>>>>

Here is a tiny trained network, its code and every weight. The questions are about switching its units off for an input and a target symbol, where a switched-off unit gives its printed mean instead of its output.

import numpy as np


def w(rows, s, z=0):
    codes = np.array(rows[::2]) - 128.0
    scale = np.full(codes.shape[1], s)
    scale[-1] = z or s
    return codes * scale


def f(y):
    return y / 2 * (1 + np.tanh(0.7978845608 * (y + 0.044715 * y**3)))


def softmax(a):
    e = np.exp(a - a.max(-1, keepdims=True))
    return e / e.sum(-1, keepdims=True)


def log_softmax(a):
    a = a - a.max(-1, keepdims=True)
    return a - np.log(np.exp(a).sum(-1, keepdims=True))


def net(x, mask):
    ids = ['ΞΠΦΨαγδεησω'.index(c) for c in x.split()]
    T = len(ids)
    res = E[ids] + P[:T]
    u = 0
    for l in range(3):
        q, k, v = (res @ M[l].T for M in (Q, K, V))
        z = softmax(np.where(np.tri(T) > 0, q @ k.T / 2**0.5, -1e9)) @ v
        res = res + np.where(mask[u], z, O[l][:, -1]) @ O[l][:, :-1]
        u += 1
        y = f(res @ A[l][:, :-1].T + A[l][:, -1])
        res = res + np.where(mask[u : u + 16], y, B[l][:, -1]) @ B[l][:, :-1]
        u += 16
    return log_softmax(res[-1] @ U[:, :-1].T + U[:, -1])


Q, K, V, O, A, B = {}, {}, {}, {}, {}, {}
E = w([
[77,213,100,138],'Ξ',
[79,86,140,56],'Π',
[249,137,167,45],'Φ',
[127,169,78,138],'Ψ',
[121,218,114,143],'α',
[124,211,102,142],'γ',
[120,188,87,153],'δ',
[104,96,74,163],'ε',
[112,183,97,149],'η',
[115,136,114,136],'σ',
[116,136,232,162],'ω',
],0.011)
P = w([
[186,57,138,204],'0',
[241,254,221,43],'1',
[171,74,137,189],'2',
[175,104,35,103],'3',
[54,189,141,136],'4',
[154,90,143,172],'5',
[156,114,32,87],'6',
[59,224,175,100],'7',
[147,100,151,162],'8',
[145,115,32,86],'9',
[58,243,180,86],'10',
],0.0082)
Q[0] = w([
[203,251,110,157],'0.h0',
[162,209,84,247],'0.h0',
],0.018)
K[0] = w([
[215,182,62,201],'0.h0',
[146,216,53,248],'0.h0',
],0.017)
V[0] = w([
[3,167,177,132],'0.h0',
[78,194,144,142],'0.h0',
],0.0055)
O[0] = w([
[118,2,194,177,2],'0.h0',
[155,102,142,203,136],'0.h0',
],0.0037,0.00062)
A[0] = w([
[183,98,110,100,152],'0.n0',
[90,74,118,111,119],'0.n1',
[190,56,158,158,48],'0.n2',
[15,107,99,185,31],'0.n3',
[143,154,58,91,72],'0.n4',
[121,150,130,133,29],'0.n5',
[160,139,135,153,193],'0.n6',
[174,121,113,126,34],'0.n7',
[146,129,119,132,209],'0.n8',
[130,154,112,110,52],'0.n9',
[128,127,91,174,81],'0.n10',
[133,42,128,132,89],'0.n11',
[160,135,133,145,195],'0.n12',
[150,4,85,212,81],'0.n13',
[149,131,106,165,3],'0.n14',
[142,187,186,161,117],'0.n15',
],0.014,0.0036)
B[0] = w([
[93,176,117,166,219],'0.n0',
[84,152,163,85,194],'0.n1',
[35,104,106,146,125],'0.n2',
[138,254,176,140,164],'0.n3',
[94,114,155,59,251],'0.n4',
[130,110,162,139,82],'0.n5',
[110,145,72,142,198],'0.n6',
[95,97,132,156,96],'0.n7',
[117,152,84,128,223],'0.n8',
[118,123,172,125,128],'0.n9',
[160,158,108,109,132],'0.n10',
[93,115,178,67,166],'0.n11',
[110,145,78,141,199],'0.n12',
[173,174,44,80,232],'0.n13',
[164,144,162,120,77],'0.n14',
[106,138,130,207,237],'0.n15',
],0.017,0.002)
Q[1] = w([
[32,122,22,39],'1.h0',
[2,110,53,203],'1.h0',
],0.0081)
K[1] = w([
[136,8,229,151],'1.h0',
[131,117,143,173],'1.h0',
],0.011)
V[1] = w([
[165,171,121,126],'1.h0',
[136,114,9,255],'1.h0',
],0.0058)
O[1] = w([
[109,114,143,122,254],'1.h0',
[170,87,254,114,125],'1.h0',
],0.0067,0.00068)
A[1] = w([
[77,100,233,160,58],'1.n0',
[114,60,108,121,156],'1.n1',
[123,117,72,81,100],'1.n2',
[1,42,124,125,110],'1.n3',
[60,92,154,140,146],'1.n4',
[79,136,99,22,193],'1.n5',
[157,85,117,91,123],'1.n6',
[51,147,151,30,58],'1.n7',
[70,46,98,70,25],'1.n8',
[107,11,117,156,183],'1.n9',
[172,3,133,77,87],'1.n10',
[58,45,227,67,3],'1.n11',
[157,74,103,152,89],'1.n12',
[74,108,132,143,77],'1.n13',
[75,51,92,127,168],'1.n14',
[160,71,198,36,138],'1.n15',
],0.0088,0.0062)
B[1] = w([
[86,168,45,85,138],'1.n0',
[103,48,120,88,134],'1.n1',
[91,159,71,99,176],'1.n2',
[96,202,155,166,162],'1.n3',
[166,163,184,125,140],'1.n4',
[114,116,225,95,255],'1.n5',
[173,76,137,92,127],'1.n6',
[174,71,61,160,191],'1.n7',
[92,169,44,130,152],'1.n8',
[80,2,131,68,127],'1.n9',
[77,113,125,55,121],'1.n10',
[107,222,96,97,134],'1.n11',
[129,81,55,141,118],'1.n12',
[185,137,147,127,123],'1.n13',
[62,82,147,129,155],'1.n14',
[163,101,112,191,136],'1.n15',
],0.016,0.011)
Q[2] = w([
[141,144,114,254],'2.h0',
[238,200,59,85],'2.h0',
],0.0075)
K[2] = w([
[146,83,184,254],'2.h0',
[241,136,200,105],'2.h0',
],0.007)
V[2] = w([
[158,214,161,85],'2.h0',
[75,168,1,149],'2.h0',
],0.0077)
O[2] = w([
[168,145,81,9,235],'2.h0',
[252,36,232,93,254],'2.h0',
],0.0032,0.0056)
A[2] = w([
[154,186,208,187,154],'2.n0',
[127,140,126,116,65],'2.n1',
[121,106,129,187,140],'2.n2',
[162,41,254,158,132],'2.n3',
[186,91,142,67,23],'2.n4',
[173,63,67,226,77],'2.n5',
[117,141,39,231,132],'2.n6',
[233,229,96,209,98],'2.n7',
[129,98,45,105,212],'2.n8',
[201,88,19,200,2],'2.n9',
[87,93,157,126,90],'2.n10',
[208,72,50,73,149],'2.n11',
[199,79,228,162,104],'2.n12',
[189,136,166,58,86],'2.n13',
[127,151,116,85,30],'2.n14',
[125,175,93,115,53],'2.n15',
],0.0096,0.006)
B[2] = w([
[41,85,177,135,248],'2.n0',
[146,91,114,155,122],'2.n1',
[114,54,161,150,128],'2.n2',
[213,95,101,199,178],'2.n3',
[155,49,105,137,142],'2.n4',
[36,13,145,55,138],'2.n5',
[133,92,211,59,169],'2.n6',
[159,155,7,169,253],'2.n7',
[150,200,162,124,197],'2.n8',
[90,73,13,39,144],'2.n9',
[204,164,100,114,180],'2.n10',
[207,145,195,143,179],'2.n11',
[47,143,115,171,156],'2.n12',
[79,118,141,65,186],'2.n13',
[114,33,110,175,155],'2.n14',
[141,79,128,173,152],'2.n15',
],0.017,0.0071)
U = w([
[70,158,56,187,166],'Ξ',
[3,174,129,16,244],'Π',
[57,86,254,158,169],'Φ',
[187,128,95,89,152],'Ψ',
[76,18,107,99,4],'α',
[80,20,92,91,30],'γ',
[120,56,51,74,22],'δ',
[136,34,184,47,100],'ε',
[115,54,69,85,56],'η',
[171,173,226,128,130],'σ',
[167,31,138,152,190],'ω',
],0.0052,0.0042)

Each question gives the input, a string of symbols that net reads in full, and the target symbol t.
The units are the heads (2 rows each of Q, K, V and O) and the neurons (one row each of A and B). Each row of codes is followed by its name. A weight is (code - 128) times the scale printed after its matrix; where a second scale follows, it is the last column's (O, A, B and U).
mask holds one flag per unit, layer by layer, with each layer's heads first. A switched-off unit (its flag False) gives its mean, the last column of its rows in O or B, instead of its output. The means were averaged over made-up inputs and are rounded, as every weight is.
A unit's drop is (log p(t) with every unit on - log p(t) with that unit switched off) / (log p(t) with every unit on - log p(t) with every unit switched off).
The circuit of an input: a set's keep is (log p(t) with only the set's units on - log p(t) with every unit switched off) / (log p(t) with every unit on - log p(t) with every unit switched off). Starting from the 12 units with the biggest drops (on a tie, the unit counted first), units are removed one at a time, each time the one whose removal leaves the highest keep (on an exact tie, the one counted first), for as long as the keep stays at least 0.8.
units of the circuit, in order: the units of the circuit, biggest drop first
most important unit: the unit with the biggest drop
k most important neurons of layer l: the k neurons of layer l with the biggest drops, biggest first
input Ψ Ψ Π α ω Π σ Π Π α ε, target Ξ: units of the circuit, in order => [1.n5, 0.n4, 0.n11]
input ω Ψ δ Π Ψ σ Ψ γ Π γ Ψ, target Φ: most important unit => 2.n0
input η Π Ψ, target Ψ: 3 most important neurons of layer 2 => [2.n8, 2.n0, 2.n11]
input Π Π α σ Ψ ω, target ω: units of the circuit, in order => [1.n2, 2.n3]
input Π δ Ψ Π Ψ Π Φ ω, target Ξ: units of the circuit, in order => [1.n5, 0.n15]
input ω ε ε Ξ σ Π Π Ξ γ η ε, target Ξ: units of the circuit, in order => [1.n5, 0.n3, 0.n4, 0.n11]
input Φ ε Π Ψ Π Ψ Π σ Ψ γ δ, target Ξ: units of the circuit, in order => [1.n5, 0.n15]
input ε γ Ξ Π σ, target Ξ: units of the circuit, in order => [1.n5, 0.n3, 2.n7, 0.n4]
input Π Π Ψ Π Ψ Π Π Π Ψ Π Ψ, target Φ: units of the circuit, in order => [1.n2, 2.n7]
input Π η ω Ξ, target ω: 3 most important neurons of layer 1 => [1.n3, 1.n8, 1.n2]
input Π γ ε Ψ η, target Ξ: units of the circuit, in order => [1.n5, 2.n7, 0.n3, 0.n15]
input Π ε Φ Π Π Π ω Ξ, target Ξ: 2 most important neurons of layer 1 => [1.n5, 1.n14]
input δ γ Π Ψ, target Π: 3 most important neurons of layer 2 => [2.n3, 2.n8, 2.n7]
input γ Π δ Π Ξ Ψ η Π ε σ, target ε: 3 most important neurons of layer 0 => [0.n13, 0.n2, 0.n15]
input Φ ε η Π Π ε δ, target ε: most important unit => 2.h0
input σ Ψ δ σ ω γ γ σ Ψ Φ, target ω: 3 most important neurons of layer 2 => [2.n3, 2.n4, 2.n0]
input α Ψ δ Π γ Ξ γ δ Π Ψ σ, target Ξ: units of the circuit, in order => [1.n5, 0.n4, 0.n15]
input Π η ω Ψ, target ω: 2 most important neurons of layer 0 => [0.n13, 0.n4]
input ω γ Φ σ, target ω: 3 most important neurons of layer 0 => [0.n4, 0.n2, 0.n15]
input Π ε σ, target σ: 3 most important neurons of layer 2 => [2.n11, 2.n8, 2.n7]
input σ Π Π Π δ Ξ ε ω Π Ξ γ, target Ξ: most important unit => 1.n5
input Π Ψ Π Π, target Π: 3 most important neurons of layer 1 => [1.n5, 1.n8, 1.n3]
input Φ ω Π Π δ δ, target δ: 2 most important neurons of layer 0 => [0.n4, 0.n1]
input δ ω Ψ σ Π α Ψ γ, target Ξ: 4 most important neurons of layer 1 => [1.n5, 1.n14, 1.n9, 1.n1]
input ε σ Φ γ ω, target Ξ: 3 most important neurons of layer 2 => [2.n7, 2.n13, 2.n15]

<<<<

WHAT TO DO —
If a line of the entries holds the word "first", copy it out.

WRITTEN REPLY —
mask holds one flag per unit, layer by layer, with each layer's heads first. A switched-off unit (its flag False) gives its mean, the last column of its rows in O or B, instead of its output. The means were averaged over made-up inputs and are rounded, as every weight is.
The circuit of an input: a set's keep is (log p(t) with only the set's units on - log p(t) with every unit switched off) / (log p(t) with every unit on - log p(t) with every unit switched off). Starting from the 12 units with the biggest drops (on a tie, the unit counted first), units are removed one at a time, each time the one whose removal leaves the highest keep (on an exact tie, the one counted first), for as long as the keep stays at least 0.8.
units of the circuit, in order: the units of the circuit, biggest drop first
k most important neurons of layer l: the k neurons of layer l with the biggest drops, biggest first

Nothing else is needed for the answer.